▸ Data:

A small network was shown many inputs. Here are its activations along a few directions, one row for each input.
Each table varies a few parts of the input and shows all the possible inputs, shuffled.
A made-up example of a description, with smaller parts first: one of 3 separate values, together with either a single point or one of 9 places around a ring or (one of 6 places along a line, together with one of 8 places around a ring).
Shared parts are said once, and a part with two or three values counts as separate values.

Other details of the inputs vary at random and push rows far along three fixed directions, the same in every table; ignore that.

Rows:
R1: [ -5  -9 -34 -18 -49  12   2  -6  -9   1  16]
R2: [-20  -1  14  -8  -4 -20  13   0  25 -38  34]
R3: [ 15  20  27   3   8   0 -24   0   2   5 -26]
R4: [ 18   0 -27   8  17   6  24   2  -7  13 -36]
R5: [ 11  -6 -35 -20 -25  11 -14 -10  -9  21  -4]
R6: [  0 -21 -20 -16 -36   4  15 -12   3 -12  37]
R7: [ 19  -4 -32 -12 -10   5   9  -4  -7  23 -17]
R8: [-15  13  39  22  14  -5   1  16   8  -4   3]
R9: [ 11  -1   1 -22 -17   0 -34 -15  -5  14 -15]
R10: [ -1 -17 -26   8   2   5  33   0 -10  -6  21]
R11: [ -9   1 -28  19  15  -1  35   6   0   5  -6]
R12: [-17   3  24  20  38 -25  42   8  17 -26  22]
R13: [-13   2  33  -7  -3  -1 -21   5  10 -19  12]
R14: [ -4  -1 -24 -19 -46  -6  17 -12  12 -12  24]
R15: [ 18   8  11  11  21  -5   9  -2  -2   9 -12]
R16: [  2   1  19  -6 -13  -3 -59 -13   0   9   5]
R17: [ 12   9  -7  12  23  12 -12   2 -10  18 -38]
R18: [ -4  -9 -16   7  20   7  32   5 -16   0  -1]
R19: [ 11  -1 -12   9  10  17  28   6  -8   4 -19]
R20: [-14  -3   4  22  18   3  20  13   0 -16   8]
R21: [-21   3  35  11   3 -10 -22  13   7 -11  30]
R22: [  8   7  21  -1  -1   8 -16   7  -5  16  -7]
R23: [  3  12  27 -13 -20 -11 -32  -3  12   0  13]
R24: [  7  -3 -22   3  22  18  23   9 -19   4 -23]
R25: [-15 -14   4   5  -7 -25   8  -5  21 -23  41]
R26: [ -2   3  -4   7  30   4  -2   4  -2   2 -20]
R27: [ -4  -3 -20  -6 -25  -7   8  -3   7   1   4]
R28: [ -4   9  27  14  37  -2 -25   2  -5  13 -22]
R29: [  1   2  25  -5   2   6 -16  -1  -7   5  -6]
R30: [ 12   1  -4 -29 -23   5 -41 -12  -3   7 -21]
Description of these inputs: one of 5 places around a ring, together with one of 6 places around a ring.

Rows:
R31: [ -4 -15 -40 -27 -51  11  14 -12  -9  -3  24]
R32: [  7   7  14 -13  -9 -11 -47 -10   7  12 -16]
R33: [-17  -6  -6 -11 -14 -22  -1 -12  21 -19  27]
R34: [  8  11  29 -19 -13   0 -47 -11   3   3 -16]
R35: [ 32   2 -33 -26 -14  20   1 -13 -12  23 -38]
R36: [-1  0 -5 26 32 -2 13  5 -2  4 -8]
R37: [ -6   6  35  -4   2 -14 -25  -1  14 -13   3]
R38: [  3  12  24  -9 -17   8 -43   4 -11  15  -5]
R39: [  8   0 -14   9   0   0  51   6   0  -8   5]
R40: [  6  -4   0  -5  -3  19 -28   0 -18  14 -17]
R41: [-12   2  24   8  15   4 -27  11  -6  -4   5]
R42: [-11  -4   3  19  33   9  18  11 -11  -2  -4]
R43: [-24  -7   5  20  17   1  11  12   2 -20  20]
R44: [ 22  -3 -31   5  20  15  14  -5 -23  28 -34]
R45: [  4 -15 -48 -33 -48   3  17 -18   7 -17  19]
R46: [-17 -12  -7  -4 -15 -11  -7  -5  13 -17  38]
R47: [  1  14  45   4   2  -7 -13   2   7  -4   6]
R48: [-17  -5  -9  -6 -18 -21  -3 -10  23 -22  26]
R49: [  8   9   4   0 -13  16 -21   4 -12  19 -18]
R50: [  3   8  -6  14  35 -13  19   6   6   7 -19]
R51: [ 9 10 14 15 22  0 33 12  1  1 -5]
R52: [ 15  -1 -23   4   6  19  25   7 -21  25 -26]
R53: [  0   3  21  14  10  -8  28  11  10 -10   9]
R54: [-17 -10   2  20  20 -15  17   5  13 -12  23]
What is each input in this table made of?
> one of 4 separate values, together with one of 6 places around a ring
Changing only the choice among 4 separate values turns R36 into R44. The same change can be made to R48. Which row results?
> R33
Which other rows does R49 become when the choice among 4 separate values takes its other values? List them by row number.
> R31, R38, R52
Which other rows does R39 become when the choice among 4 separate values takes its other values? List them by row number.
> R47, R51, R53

* * *

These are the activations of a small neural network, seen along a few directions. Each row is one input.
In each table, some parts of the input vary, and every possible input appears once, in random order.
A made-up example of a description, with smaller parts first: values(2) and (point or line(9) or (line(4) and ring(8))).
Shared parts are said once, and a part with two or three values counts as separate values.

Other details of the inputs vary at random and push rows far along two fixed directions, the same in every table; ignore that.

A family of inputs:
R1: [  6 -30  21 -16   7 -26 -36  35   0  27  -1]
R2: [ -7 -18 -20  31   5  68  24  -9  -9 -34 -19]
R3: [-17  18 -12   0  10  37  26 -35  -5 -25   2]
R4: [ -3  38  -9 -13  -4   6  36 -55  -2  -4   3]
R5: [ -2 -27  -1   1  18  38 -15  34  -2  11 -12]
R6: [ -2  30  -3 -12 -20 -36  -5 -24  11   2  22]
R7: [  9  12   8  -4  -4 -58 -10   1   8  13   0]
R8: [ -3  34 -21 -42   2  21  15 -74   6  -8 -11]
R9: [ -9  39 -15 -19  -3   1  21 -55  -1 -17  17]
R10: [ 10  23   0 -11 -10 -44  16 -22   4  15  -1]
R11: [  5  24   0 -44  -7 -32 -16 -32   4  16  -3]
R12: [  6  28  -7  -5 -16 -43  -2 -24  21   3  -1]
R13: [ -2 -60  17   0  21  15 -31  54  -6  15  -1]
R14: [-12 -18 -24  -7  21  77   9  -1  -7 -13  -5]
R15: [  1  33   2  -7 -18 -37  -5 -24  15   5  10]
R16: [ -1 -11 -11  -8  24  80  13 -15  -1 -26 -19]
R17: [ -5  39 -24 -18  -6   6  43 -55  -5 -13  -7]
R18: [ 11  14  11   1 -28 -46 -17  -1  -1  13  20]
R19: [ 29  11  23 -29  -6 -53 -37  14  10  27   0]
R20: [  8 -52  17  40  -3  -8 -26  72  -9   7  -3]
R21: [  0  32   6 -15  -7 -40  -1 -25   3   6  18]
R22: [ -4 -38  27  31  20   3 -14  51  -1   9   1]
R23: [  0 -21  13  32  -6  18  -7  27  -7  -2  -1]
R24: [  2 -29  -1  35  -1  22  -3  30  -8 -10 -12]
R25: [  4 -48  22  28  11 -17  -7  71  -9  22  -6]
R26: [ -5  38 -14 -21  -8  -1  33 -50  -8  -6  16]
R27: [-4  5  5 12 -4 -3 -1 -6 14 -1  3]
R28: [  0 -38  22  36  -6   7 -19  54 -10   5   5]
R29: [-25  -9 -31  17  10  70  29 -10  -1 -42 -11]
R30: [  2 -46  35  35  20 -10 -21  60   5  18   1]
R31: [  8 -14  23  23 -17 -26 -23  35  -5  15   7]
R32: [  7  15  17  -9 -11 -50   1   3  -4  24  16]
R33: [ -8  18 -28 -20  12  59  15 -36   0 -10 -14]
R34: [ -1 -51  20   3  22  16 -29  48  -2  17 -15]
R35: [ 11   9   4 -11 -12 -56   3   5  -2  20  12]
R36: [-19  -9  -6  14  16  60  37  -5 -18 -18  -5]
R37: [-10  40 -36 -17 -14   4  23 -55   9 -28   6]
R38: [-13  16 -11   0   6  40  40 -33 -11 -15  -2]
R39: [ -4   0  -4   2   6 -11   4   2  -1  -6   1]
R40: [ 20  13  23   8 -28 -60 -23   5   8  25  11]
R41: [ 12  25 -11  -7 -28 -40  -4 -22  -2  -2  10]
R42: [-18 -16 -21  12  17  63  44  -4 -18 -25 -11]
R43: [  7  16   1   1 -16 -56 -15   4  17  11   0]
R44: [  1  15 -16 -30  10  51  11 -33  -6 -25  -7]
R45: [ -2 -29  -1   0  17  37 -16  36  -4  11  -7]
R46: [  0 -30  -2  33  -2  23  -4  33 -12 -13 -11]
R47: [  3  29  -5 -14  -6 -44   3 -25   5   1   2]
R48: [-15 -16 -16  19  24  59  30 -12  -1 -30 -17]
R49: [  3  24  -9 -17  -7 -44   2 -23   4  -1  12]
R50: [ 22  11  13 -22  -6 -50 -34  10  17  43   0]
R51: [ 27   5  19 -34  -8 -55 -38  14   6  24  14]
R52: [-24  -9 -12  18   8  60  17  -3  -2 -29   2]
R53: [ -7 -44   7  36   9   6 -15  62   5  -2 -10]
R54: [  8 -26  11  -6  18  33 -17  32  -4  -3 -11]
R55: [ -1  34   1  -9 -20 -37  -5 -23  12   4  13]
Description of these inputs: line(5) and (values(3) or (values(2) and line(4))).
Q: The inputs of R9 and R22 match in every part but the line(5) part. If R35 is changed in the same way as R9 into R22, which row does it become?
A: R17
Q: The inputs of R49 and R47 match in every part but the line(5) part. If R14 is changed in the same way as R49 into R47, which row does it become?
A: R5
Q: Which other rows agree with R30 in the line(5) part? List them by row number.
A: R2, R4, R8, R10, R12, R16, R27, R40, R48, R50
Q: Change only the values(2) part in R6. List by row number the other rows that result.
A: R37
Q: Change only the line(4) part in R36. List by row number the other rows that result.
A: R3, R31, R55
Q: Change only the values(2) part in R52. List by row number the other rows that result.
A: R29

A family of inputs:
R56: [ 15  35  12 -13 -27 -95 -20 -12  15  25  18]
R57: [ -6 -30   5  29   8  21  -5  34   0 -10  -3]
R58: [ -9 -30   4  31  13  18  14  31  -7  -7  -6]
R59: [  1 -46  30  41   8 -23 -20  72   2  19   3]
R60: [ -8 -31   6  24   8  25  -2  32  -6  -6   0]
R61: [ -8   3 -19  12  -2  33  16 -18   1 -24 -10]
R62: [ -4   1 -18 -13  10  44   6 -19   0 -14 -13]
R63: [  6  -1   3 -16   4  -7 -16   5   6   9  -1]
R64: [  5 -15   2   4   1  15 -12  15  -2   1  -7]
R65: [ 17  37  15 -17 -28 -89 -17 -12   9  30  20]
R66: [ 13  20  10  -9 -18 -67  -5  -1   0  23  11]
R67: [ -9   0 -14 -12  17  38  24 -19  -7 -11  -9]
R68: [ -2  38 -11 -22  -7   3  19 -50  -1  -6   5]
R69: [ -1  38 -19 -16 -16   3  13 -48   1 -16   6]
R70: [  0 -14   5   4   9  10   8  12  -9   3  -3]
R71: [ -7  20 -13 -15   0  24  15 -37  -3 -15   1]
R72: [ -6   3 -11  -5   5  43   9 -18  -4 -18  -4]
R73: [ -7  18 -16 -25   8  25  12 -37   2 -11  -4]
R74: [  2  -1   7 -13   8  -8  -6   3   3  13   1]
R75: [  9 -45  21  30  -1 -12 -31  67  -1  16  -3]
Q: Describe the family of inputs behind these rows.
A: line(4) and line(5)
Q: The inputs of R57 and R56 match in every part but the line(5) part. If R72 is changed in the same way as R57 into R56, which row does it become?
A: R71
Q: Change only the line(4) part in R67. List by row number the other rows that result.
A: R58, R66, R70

▸ Goal of the exercise:
Please reproduce exactly the lines in the listing above from the one containing "R22: [ -4 -38" through the one containing "-36 -17 -14", both included, and nothing more.

▸ Task result:
R22: [ -4 -38  27  31  20   3 -14  51  -1   9   1]
R23: [  0 -21  13  32  -6  18  -7  27  -7  -2  -1]
R24: [  2 -29  -1  35  -1  22  -3  30  -8 -10 -12]
R25: [  4 -48  22  28  11 -17  -7  71  -9  22  -6]
R26: [ -5  38 -14 -21  -8  -1  33 -50  -8  -6  16]
R27: [-4  5  5 12 -4 -3 -1 -6 14 -1  3]
R28: [  0 -38  22  36  -6   7 -19  54 -10   5   5]
R29: [-25  -9 -31  17  10  70  29 -10  -1 -42 -11]
R30: [  2 -46  35  35  20 -10 -21  60   5  18   1]
R31: [  8 -14  23  23 -17 -26 -23  35  -5  15   7]
R32: [  7  15  17  -9 -11 -50   1   3  -4  24  16]
R33: [ -8  18 -28 -20  12  59  15 -36   0 -10 -14]
R34: [ -1 -51  20   3  22  16 -29  48  -2  17 -15]
R35: [ 11   9   4 -11 -12 -56   3   5  -2  20  12]
R36: [-19  -9  -6  14  16  60  37  -5 -18 -18  -5]
R37: [-10  40 -36 -17 -14   4  23 -55   9 -28   6]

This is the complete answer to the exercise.